Assignment:
Which lines have the string "Vectors"? Copy all of them from the entries below.

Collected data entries
______

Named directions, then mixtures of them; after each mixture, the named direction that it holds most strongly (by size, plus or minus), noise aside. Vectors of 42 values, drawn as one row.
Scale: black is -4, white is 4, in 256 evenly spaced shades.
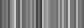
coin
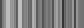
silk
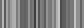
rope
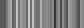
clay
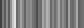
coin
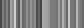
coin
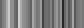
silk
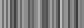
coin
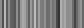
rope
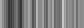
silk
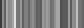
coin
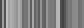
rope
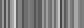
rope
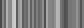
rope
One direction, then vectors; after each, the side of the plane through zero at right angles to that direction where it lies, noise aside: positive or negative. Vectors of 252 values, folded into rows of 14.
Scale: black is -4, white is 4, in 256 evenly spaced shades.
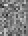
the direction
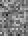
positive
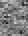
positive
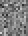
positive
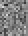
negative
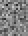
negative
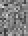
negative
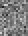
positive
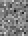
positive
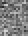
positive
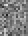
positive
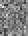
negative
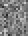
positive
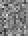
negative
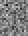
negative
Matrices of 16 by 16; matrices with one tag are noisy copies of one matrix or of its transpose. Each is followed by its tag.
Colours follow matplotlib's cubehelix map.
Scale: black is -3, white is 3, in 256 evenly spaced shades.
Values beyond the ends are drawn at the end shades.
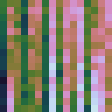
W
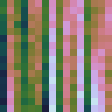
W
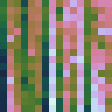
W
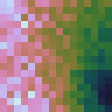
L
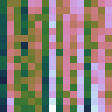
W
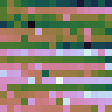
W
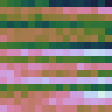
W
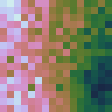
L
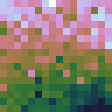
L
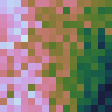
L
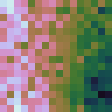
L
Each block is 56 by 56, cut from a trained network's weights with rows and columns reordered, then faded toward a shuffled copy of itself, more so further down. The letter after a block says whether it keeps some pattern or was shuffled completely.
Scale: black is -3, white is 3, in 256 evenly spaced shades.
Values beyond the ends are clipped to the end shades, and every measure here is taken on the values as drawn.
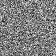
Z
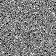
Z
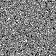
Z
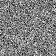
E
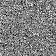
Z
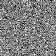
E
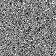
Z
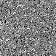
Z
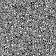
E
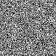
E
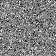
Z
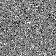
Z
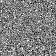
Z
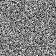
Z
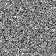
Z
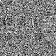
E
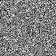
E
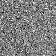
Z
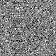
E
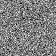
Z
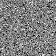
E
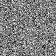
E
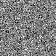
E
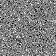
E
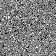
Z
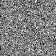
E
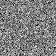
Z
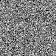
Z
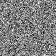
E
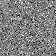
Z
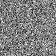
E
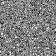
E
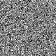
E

______

Output of the exercise:
Named directions, then mixtures of them; after each mixture, the named direction that it holds most strongly (by size, plus or minus), noise aside. Vectors of 42 values, drawn as one row.
One direction, then vectors; after each, the side of the plane through zero at right angles to that direction where it lies, noise aside: positive or negative. Vectors of 252 values, folded into rows of 14.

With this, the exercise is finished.